* [EXERCISE BRIEF] In the entries below, find the line with "tup (h 22.4): [215" and the line with "153 172 107]"; give again those lines and every line between them, exactly.

(RECORD EXCERPTS begins)

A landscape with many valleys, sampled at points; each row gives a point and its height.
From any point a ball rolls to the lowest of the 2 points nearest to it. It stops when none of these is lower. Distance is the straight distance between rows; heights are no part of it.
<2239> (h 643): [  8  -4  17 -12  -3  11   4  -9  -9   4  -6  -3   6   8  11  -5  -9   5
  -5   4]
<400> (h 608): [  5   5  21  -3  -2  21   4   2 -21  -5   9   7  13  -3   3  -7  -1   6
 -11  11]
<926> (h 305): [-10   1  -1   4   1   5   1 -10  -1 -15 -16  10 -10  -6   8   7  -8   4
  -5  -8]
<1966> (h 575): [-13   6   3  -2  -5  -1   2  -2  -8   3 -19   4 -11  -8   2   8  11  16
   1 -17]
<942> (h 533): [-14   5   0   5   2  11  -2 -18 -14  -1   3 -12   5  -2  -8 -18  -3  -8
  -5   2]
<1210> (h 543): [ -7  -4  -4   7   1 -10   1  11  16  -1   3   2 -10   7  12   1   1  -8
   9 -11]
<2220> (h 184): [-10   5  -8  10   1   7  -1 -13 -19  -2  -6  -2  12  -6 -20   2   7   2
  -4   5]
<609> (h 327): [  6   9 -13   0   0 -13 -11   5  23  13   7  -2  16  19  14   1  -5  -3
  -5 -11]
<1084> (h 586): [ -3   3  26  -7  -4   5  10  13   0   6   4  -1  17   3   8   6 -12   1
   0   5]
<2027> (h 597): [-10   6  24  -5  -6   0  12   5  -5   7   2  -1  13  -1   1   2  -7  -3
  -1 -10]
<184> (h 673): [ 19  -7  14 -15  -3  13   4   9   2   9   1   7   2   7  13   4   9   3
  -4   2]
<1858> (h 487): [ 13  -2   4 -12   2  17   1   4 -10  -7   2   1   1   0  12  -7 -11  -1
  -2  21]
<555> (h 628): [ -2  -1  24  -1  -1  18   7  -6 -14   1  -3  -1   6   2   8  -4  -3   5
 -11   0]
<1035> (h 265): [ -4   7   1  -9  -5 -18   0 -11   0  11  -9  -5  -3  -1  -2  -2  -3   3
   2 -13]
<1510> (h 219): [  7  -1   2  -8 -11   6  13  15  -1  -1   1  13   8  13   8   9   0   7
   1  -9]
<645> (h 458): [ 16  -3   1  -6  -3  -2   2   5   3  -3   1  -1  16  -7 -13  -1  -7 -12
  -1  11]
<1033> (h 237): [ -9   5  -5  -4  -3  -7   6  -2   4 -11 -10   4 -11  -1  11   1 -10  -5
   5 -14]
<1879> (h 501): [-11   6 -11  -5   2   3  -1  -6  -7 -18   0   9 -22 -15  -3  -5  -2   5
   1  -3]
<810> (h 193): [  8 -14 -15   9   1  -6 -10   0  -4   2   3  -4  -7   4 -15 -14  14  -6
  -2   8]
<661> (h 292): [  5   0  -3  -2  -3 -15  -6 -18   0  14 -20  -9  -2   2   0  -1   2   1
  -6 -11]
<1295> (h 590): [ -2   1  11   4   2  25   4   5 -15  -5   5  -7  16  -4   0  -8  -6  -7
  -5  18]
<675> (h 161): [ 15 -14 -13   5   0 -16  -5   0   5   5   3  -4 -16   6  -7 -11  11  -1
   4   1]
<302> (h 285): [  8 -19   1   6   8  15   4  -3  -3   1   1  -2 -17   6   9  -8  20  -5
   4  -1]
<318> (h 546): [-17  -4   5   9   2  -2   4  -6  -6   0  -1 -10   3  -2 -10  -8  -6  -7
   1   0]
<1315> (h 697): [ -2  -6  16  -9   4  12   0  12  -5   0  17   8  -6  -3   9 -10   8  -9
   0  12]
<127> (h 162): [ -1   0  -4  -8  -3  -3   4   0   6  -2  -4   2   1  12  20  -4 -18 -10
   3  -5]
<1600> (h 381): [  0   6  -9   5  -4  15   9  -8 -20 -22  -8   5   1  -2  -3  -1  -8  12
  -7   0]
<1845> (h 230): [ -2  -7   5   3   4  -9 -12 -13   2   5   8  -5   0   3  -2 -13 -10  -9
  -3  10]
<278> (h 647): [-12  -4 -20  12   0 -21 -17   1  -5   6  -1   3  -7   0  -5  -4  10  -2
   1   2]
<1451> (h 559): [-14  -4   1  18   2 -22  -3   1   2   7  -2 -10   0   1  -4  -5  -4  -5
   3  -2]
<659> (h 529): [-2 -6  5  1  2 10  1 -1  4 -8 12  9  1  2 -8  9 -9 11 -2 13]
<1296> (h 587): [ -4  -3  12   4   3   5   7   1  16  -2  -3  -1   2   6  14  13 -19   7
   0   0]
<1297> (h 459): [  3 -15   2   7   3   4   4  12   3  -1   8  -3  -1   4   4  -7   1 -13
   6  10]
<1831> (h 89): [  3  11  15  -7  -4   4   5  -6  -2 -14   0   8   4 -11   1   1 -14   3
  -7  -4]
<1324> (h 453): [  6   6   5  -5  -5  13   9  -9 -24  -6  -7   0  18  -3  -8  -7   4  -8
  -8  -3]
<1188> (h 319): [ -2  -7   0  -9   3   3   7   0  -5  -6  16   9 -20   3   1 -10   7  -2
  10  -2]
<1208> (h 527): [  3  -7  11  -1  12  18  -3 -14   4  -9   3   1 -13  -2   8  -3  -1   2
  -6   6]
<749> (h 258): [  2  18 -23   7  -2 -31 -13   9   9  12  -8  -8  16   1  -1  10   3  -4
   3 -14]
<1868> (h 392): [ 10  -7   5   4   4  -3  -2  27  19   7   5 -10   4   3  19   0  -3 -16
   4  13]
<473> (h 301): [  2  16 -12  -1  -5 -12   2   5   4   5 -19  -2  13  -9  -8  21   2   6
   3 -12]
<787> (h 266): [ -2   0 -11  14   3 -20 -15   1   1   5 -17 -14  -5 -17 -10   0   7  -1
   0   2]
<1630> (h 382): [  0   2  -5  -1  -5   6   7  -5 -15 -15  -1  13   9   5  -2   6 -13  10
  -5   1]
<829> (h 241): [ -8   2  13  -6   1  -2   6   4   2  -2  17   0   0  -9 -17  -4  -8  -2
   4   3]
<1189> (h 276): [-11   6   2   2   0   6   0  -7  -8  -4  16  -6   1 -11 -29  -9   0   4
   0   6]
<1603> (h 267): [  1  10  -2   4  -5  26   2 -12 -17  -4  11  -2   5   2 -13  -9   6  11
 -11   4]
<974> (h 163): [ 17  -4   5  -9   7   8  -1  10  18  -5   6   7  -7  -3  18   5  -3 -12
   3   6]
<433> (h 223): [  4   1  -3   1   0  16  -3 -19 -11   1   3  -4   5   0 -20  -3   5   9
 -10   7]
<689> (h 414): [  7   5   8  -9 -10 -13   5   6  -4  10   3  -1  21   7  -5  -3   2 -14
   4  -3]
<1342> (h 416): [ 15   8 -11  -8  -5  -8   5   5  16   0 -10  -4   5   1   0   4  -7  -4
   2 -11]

(RECORD EXCERPTS ends)
(RECORD EXCERPTS begins)

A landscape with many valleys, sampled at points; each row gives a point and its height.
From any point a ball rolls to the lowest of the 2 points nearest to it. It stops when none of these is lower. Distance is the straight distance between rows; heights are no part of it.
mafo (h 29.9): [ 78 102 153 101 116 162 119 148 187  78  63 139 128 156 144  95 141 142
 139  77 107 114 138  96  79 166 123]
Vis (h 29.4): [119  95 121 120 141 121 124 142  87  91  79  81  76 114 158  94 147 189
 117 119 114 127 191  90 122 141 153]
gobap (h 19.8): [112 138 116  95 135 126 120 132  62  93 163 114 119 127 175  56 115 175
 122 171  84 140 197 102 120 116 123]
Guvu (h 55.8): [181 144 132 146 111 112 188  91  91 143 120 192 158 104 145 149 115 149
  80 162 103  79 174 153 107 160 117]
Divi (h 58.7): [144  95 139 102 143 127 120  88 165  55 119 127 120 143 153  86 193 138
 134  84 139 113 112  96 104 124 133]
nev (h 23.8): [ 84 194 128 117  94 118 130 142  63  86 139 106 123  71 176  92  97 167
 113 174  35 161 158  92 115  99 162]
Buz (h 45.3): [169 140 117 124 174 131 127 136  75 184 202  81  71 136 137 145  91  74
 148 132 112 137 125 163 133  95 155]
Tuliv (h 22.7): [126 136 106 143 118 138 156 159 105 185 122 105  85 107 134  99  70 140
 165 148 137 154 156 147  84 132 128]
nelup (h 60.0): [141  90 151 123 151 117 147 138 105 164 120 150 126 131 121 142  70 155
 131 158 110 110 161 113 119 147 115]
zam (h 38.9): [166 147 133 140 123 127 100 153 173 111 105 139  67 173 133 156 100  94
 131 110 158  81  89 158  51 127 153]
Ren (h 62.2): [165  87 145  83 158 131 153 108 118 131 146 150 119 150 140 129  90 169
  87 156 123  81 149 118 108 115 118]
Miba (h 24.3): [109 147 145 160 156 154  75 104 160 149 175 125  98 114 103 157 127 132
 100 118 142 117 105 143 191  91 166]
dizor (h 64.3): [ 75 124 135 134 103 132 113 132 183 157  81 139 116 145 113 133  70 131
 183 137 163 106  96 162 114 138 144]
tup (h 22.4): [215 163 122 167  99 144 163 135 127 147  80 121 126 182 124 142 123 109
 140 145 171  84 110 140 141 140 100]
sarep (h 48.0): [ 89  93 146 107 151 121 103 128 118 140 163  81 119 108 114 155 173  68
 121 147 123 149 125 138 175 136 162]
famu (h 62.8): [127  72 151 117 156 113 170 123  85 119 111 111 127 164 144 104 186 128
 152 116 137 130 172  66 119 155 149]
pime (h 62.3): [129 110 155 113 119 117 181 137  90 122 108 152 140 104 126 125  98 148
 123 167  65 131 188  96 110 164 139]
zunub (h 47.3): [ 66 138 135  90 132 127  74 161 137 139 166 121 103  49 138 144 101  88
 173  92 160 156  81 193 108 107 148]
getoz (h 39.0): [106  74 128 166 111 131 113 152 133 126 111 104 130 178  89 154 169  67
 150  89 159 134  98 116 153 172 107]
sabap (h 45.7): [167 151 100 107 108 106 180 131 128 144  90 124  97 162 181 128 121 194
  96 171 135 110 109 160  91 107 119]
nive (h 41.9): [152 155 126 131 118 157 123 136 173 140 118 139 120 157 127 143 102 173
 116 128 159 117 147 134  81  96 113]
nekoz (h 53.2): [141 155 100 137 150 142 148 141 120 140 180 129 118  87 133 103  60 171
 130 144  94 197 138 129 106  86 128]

(RECORD EXCERPTS ends)

* [PROBLEM SOLUTION]
tup (h 22.4): [215 163 122 167  99 144 163 135 127 147  80 121 126 182 124 142 123 109
 140 145 171  84 110 140 141 140 100]
sarep (h 48.0): [ 89  93 146 107 151 121 103 128 118 140 163  81 119 108 114 155 173  68
 121 147 123 149 125 138 175 136 162]
famu (h 62.8): [127  72 151 117 156 113 170 123  85 119 111 111 127 164 144 104 186 128
 152 116 137 130 172  66 119 155 149]
pime (h 62.3): [129 110 155 113 119 117 181 137  90 122 108 152 140 104 126 125  98 148
 123 167  65 131 188  96 110 164 139]
zunub (h 47.3): [ 66 138 135  90 132 127  74 161 137 139 166 121 103  49 138 144 101  88
 173  92 160 156  81 193 108 107 148]
getoz (h 39.0): [106  74 128 166 111 131 113 152 133 126 111 104 130 178  89 154 169  67
 150  89 159 134  98 116 153 172 107]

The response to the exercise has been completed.